Recorded data:
::::::

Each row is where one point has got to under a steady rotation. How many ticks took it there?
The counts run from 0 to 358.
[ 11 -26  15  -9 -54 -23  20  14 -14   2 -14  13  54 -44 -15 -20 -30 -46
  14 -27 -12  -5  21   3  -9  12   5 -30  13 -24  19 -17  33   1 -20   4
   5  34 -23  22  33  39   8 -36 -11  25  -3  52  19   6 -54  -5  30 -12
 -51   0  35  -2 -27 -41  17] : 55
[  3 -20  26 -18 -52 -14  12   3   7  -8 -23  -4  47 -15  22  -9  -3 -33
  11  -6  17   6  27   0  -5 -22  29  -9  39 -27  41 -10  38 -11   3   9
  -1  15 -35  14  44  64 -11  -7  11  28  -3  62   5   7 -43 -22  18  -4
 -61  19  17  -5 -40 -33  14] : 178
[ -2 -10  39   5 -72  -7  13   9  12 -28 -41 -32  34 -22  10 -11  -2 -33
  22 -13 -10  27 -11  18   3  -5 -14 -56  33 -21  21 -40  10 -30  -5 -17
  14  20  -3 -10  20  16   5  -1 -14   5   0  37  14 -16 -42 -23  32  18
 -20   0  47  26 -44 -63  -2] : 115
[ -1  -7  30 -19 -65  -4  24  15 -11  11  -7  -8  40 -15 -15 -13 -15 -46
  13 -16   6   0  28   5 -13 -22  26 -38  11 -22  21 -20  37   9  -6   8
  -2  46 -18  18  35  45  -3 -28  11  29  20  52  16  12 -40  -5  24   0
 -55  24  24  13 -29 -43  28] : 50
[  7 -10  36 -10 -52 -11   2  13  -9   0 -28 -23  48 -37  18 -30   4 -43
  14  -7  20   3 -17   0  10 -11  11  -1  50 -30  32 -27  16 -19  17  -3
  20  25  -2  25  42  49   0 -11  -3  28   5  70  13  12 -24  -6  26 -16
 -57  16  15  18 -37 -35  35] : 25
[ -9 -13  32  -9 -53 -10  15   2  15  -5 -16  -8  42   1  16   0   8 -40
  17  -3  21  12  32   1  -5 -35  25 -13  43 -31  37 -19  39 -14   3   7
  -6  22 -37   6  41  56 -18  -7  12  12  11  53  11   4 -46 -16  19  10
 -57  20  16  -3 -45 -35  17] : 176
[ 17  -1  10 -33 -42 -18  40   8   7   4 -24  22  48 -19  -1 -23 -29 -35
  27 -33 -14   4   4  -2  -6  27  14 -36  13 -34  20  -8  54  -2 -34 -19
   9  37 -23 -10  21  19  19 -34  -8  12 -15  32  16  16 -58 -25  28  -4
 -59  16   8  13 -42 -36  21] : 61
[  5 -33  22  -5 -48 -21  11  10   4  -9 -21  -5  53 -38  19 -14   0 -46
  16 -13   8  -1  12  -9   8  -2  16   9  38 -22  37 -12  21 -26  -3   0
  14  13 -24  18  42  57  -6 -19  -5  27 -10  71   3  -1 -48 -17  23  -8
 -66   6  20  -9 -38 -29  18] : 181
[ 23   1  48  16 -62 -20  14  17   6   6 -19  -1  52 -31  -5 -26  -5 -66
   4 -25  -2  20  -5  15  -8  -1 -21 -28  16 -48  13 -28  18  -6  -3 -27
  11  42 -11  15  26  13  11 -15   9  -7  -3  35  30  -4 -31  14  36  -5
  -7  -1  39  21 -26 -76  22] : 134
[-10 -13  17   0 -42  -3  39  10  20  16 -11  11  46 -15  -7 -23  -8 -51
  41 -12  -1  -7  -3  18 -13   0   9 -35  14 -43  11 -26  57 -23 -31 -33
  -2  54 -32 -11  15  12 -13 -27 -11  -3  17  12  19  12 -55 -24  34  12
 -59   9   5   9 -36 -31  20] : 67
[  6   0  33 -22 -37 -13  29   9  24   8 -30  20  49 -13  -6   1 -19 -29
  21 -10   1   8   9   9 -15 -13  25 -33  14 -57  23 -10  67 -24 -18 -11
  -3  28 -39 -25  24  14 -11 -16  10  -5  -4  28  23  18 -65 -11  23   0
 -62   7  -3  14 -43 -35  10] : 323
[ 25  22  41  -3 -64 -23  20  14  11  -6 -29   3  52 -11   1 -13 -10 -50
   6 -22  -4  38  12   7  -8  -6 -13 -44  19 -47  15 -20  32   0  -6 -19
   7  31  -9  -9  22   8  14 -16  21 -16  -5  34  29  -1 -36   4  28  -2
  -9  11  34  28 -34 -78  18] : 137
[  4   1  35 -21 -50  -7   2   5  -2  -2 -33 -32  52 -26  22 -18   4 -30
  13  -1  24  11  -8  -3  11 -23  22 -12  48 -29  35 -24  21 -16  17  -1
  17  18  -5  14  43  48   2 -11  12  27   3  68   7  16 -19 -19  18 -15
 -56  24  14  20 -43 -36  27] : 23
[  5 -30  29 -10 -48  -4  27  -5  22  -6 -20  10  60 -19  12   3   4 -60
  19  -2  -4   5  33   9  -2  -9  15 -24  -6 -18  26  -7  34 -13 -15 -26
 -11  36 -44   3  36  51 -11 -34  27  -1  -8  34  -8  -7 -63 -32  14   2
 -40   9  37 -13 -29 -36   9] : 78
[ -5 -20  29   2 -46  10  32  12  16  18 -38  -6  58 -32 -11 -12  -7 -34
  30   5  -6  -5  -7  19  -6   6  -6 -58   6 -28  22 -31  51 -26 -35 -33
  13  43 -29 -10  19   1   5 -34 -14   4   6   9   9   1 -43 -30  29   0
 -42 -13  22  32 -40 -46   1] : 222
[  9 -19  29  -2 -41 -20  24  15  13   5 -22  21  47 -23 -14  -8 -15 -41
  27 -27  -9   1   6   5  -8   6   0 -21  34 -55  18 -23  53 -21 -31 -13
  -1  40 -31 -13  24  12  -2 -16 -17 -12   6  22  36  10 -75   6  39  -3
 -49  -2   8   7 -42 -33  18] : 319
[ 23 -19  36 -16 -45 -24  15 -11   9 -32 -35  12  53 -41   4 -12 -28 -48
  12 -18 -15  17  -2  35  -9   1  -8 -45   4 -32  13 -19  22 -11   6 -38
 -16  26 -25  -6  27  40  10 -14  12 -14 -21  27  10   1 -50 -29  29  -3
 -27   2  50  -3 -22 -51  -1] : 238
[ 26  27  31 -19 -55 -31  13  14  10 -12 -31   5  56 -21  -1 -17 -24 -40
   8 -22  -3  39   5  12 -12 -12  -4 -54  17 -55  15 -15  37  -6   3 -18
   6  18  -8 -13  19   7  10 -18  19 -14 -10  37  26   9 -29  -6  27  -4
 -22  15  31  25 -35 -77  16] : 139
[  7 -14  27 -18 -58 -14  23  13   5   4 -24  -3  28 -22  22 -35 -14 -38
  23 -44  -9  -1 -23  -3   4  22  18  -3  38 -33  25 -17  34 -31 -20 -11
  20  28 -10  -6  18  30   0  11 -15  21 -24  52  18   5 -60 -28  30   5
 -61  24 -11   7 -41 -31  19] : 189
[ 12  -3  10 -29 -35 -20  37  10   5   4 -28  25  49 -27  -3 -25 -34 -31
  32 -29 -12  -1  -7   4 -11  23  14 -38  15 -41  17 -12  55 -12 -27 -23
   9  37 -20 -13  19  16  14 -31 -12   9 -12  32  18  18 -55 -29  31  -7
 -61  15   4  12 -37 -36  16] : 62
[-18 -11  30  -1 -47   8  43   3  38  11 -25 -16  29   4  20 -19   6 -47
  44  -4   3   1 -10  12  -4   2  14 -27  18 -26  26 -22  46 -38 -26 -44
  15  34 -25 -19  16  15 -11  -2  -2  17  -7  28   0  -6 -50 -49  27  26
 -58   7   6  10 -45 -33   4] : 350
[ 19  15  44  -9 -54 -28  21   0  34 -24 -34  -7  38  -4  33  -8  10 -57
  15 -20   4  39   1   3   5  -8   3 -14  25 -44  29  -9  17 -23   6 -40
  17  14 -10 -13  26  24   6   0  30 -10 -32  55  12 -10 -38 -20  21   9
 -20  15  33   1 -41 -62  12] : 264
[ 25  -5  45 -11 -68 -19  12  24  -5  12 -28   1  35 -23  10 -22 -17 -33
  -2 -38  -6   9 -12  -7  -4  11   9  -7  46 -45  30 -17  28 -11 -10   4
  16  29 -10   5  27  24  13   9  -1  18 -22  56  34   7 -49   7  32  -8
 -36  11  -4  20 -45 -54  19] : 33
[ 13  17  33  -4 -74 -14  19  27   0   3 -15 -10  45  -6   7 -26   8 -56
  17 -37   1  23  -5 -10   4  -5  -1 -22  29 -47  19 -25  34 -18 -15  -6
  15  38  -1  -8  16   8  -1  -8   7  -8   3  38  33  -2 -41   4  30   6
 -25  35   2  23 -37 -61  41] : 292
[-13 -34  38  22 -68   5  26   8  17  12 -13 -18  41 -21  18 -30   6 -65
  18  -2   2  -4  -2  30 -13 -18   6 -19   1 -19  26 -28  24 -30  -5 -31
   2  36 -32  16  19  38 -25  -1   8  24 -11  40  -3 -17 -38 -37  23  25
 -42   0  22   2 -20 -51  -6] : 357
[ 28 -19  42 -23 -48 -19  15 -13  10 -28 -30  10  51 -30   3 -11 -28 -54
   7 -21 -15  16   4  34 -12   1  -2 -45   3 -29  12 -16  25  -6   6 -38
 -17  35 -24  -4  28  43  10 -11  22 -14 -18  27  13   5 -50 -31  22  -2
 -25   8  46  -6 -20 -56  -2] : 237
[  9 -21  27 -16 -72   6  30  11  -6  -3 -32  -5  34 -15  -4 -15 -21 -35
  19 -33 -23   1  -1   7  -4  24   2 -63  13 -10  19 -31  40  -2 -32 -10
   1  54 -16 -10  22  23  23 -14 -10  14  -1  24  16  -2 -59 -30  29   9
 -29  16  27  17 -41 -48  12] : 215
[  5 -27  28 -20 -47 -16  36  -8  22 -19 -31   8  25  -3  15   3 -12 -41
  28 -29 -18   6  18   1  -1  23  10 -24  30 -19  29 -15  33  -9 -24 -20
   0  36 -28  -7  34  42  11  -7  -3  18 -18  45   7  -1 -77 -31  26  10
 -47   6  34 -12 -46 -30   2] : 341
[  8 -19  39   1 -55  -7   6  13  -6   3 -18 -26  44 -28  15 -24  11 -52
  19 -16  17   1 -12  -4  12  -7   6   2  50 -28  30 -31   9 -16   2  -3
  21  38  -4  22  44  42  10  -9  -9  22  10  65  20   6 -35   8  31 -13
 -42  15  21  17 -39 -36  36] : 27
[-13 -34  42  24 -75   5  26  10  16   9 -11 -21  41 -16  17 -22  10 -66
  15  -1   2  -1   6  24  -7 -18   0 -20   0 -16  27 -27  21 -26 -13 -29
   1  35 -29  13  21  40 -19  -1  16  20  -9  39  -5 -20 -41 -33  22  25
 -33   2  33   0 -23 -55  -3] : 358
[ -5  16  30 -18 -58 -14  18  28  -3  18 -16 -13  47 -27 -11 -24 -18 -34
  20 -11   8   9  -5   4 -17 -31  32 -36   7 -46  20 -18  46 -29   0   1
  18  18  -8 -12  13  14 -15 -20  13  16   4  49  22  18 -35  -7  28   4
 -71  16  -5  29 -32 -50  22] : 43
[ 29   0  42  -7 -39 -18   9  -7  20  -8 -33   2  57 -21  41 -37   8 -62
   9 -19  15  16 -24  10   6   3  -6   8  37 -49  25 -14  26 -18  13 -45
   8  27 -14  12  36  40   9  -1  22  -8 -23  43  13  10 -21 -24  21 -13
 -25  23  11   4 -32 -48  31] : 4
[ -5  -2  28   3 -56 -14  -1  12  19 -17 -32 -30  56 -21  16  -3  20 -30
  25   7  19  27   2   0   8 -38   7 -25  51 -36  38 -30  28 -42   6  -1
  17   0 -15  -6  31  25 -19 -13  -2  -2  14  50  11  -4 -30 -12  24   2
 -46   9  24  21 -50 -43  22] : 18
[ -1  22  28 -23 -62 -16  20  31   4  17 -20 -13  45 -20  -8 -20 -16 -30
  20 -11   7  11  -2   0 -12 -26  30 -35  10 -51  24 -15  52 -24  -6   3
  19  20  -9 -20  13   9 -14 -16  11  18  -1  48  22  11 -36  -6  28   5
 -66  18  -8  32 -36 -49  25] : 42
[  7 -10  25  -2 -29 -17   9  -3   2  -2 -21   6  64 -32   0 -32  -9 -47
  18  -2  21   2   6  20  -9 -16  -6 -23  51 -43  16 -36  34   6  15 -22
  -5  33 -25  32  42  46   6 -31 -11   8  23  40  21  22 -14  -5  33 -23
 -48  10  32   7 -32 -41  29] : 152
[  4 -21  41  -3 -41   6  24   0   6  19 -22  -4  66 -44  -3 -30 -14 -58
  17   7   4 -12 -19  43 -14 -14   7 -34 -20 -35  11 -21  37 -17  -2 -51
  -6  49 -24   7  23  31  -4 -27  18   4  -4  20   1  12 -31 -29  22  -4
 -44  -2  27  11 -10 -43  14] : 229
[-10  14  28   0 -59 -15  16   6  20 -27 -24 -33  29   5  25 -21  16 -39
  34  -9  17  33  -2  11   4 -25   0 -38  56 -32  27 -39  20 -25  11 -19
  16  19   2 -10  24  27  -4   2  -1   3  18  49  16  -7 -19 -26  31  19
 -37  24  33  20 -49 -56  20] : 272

::::::

What is needed is an exact retyping of every line from the one containing "-27 -24 -33" through the final line of the entries, and only those lines.

[-10  14  28   0 -59 -15  16   6  20 -27 -24 -33  29   5  25 -21  16 -39
  34  -9  17  33  -2  11   4 -25   0 -38  56 -32  27 -39  20 -25  11 -19
  16  19   2 -10  24  27  -4   2  -1   3  18  49  16  -7 -19 -26  31  19
 -37  24  33  20 -49 -56  20] : 272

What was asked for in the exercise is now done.